WORK REQUIRED
Write only the number of lines in the entries below that contain the word "instead".
━━ RECORDED DATA
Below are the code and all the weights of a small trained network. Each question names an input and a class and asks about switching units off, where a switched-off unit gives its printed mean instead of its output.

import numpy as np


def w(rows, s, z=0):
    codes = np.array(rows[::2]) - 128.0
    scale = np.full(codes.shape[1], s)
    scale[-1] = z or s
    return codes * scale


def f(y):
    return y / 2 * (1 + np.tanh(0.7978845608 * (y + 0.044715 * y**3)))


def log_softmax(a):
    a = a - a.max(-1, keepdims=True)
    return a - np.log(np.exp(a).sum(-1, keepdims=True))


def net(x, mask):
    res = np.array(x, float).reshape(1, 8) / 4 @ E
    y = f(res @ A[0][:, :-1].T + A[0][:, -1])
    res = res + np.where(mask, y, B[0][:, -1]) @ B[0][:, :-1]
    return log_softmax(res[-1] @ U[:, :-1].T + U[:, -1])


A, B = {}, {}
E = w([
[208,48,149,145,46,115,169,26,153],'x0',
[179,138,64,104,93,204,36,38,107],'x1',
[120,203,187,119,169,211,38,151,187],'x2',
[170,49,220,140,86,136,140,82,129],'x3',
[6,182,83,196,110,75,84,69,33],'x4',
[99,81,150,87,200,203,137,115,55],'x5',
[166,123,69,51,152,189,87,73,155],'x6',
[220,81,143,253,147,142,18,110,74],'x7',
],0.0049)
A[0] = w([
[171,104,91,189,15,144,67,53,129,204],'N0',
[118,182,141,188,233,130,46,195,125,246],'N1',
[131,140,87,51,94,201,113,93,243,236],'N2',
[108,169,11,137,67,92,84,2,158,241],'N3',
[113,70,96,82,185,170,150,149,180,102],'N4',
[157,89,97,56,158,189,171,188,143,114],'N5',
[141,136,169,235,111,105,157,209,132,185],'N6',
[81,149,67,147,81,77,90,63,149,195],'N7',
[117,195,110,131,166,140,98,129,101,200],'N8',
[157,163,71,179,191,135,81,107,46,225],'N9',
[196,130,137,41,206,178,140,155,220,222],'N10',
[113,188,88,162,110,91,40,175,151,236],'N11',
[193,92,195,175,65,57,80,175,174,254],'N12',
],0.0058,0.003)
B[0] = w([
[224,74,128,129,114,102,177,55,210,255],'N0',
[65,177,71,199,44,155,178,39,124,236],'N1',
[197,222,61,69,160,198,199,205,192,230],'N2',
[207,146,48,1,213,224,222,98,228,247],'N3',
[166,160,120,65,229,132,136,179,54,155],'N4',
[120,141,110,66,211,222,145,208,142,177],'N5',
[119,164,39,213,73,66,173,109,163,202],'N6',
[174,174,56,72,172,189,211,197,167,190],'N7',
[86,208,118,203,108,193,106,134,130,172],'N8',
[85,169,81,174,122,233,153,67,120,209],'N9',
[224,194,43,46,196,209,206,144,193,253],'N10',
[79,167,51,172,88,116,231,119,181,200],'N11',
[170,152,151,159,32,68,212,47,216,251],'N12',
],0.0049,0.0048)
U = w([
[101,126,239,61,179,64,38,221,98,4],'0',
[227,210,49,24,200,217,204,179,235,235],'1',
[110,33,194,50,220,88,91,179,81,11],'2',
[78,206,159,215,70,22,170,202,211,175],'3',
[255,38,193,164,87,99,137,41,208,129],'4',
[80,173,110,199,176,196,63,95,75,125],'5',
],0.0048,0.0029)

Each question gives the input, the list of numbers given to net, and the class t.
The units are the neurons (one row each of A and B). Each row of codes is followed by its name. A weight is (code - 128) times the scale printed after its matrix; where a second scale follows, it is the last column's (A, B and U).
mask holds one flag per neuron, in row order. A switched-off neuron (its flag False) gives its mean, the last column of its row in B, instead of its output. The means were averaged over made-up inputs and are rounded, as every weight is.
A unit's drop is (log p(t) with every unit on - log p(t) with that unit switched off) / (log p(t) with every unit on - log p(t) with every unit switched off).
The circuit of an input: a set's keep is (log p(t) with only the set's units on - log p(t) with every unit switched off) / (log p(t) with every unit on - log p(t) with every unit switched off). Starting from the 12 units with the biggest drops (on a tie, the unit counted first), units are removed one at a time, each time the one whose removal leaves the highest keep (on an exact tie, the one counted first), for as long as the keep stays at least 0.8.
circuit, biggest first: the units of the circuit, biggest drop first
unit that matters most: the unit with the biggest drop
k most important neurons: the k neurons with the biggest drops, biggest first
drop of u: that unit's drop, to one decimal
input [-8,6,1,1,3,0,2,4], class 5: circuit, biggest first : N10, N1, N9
━━━━
ANSWER TO THIS PROBLEM
2